Each matrix's rows are made from only a few directions, up to rounding. Fill in the rest of each cut row.
In the rows, 128 means zero.
From 3 directions:
[[ 75 135 135 125 171 127 126]
 [102 104 144 102 133  68 160]
 [164 125 136 128 117 125 121]
 [125 132 117 134 121 141 128]]
Cut rows and their ends:
[207 132 141 136 109] -> [142 100]
[133 124 128 125 121] -> [121 133]

From 2 directions:
[[118 110 148 113 141 145 133]
 [130 184 146 202  85 159  82]
 [164 196  59 189  77  70 105]]
Cut rows and their ends:
[142 158 104 157 105] -> [109 116]
[110  95 163  99 153] -> [158 138]

From 2 directions:
[[142 142 103 143 115 148 122]
 [128 129 122 132 130 131 133]
 [131 109 201  81 100  94  69]]
Cut rows and their ends:
[126 129 120] -> [133 134 131 138]
[126 130 116] -> [136 135 133 141]
[121 120 143] -> [119 133 117 129]
[131 132 120] -> [133 126 133 129]
[130 130 124] -> [130 127 131 128]
[126 126 133] -> [125 129 125 127]

From 3 directions:
[[153  48 110 105 100 170 120]
 [128 130 140 130 129 137 125]
 [103 184 119 139 145  79 134]
 [109 135 137 127 124 129 109]
 [ 76 186 149 137 136 103  98]]
Cut rows and their ends:
[120 174  93 136 147  64] -> [155]
[106 168  99 131 139  73] -> [136]
[124 168 108 137 145  81] -> [151]
[119 121 121 122 122 126] -> [118]
[ 94 149 104 123 127  89] -> [114]
[145 110 122 126 126 137] -> [138]

From 3 directions:
[[131 114 125 159 145 138 104]
 [138 106  56 188 119 122 175]
 [158 139 147  91  79 111 160]
 [167 134 181  92  90 121 118]]
Cut rows and their ends:
[101 138 143 110] -> [153 135 106]
[151 124 132 129] -> [106 123 138]
[123 118 125 153] -> [150 138 104]
[142 132 164 109] -> [120 129 108]
[ 73 130  96 145] -> [182 141 116]
[140 124 110 137] -> [111 121 153]

From 2 directions:
[[110 144 116 146 119 143 139]
 [188  66  82 159 112 100 204]
 [215  49 178  51 167  57  88]]
Cut rows and their ends:
[151 106 133 116 134] -> [111 128]
[120 137 135 123 131] -> [132 116]
[168  93 162  81 152] -> [92 95]
[ 99 157 139 125 129] -> [145 106]

From 2 directions:
[[147  94 138 139 113 130 152]
 [ 99 154 144 125 144 129 130]
 [120  93 179 149 121 135 187]]
Cut rows and their ends:
[130  88 169 148] -> [117 134 181]
[147 108 121 131] -> [117 128 131]
[143 104 132 135] -> [117 129 143]
[135 146  97 116] -> [131 124  94]
[105 187  97 106] -> [151 123  75]
[ 95 141 164 133] -> [142 131 153]

From 2 directions:
[[ 81 153 171 132 124  73 174]
 [ 81 114 131  74 121 121 149]
 [130 104 103  94 126 158 111]]
Cut rows and their ends:
[125  92  92] -> [ 72 125 170 106]
[168 129 114] -> [158 133 148 103]
[108 114 121] -> [ 92 124 135 132]
[160 139 128] -> [167 133 131 115]

From 2 directions:
[[144 145 138 133 119 136 105]
 [122 114 120 132 155 126 138]
 [127 128 128 127 125 127 129]
 [138 134 131 135 136 133 115]]
Cut rows and their ends:
[111 113 120 119 125 119] -> [153]
[ 93  95 111 112 131 110] -> [178]
[ 88  96 111 105 115 107] -> [184]

From 3 directions:
[[133 158 133 205 104 118 150]
 [154 106 114 146  98 141 173]
 [131  90  98 100 158 106  92]
 [101 177 188  76 118 174 142]]
Cut rows and their ends:
[139 134 118 186 114] -> [114 141]
[101 116 122  61 187] -> [105  51]
[138 138 133 161 101] -> [138 162]
[136 108 132  78 118] -> [157 152]

From 2 directions:
[[135 143 122 120 126 129 117]
 [153 164  94  96 155 133 138]
 [130 142 136 129  99 125  87]]
Cut rows and their ends:
[142 175 134 119  70] -> [124  35]
[128 127 127 127 132] -> [128 132]
[139 141 109 112 150] -> [131 145]
[129 143 140 132  90] -> [124  76]
[126 122 129 130 132] -> [128 136]
[121 121 139 138 114] -> [126 116]
[133 135 122 122 134] -> [129 131]

From 3 directions:
[[119  76 112 150 160 138 115]
 [112 146 105 172 167 120 115]
 [139 132 150  94  91 128 141]
 [119 219 187  96  39  77 169]
 [164  73  58 138 219 198  84]]
Cut rows and their ends:
[158 138 135  82 103 148] -> [134]
[132 186 117 138 137 123] -> [125]

From 3 directions:
[[102 138 151  69 152 133 108]
 [117 129  97 147 129 104  90]
 [129 110  48 108  47 105 177]
 [ 90 148 182  58 190 139  77]]
Cut rows and their ends:
[123 134 167  90 148 148] -> [138]
[109 125  69 129 106  93] -> [97]
[143 123 112 174 119 121] -> [129]
[169 126 201 157 146 175] -> [185]
[171 110 113 162  73 143] -> [212]
[137 125 138 117 117 141] -> [160]

From 2 directions:
[[143 130 110 164 134 134 127]
 [142 104 102  52 108  46 122]
 [126 149 138 214 148 199 132]]
Cut rows and their ends:
[139 138 118 190 141] -> [161 129]
[133 127 121 132 128] -> [124 127]
[113 125 146  89 122] -> [119 128]

From 3 directions:
[[116 175  87 176 178 217 160]
 [166 152  64 190 216 133 192]
 [112 135 137 125 114 154 119]
 [128 148 107 156 156 162 150]
 [ 96 132 140  68  95 168  60]]
Cut rows and their ends:
[125  83 225 182  38] -> [ 44 192]
[ 96 157 134 152 119] -> [204 137]
[143 133 107 146 157] -> [122 148]
[130 117 104  33 133] -> [117  38]
[128 127 152 185 115] -> [120 184]
[115 170  55  74 189] -> [221  61]

From 3 directions:
[[128 119 123 134 130 111 129]
 [111 138 136 103 103 143 131]
 [132 150 121 138 134 150 150]
 [169 105 149 146 178 139  67]]
Cut rows and their ends:
[ 78 113 138  70  61 101] -> [125]
[101 150 123 107  93 140] -> [160]
[104 117 126 108  98 102] -> [133]
[139 125 121 146 144 120] -> [130]
[166 131 132 160 176 151] -> [109]
[114 145 128 114 109 145] -> [145]
[129 129 123 134 130 124] -> [135]

From 2 directions:
[[115 146 131 123 141 115 141]
 [131 151 116 111 144 129 102]
 [141  98 129 141 106 142 124]]
Cut rows and their ends:
[159 143  97 101 138 155] -> [48]
[ 99 119 156 150 122 102] -> [200]
[120  87 152 160  98 123] -> [182]
[113  82 159 167  95 117] -> [200]
[ 88 118 165 156 121  92] -> [224]

From 3 directions:
[[ 91 112 142  73 196 116 141]
 [161 196 124 113  91 130 108]
 [125 130 125 118 118 126 105]
 [127 100 122 157 111 132 122]]
Cut rows and their ends:
[102  50 121 166 125] -> [130 117]
[ 80  59 137 114 192] -> [121 148]
[117  92 127 149 135] -> [130 138]
[119 158 150  80 207] -> [120 193]
[106  94 135 128 167] -> [126 155]

From 3 directions:
[[106  64 184 184 125 168 194]
 [ 98  61 157 174 131 164 147]
 [165 199  97  71 112  77 117]
 [138 168 106 110 145 126  98]
 [152 187 121 106 139 121 132]]
Cut rows and their ends:
[116  76 153 147 102 126] -> [164]
[134 125 137 124 113 117] -> [151]
[122 122 132 139 138 143] -> [125]
[132 134 128 124 126 125] -> [131]
[140 164 113 111 138 122] -> [112]
[121 110 129 134 123 128] -> [126]

From 2 directions:
[[110 138 125 125 133 121 128]
 [109 137 126 125 133 121 129]
 [146  99 147 133 118 145 145]]
Cut rows and their ends:
[118 129 131 127 130 126] -> [133]
[135 105 145 131 121 140] -> [144]
[124  98 154 130 121 142] -> [156]

From 2 directions:
[[133 137 160 132 177 116 153]
 [ 90 123 113 112 119 122 121]
 [124 129 132 127 136 125 132]]
Cut rows and their ends:
[ 61 129 133 102 162] -> [104 141]
[174 127 122 146 101] -> [145 117]
[139 142 178 135 201] -> [111 166]
[146 131 137 136 134] -> [130 133]
[111 127 124 121 128] -> [125 127]
[129 132 143 129 151] -> [122 140]
[133 130 133 130 134] -> [128 131]

From 2 directions:
[[125 125 126 129 126 127 125]
 [152 169 145 126 143 147 173]
 [120 154 130 154 125 141 170]
 [183 184 161  99 162 153 177]]
Cut rows and their ends:
[116 119 121] -> [137 121 124 123]
[149 165 144] -> [127 142 145 169]
[123 131 127] -> [135 125 130 135]
[156 202 154] -> [142 148 163 218]

From 3 directions:
[[128 132 167 118 137 163 148]
 [148 127 175 130 154 173 178]
 [112 140 164 108 119 159 120]
 [114 138  49 134  67  64  32]]
Cut rows and their ends:
[102 146 158 102 103 154] -> [95]
[124 117 153 123 166 141] -> [176]
[139 132 127 134 119 133] -> [122]
[133 123 109 136 130 111] -> [128]
[144 140  92 142  82 111] -> [73]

___

Give back exactly the lines starting at the one with "[124 129 132 127 136 125 132]]" and running to the end of the listing. Include both ends.

 [124 129 132 127 136 125 132]]
Cut rows and their ends:
[ 61 129 133 102 162] -> [104 141]
[174 127 122 146 101] -> [145 117]
[139 142 178 135 201] -> [111 166]
[146 131 137 136 134] -> [130 133]
[111 127 124 121 128] -> [125 127]
[129 132 143 129 151] -> [122 140]
[133 130 133 130 134] -> [128 131]

From 2 directions:
[[125 125 126 129 126 127 125]
 [152 169 145 126 143 147 173]
 [120 154 130 154 125 141 170]
 [183 184 161  99 162 153 177]]
Cut rows and their ends:
[116 119 121] -> [137 121 124 123]
[149 165 144] -> [127 142 145 169]
[123 131 127] -> [135 125 130 135]
[156 202 154] -> [142 148 163 218]

From 3 directions:
[[128 132 167 118 137 163 148]
 [148 127 175 130 154 173 178]
 [112 140 164 108 119 159 120]
 [114 138  49 134  67  64  32]]
Cut rows and their ends:
[102 146 158 102 103 154] -> [95]
[124 117 153 123 166 141] -> [176]
[139 132 127 134 119 133] -> [122]
[133 123 109 136 130 111] -> [128]
[144 140  92 142  82 111] -> [73]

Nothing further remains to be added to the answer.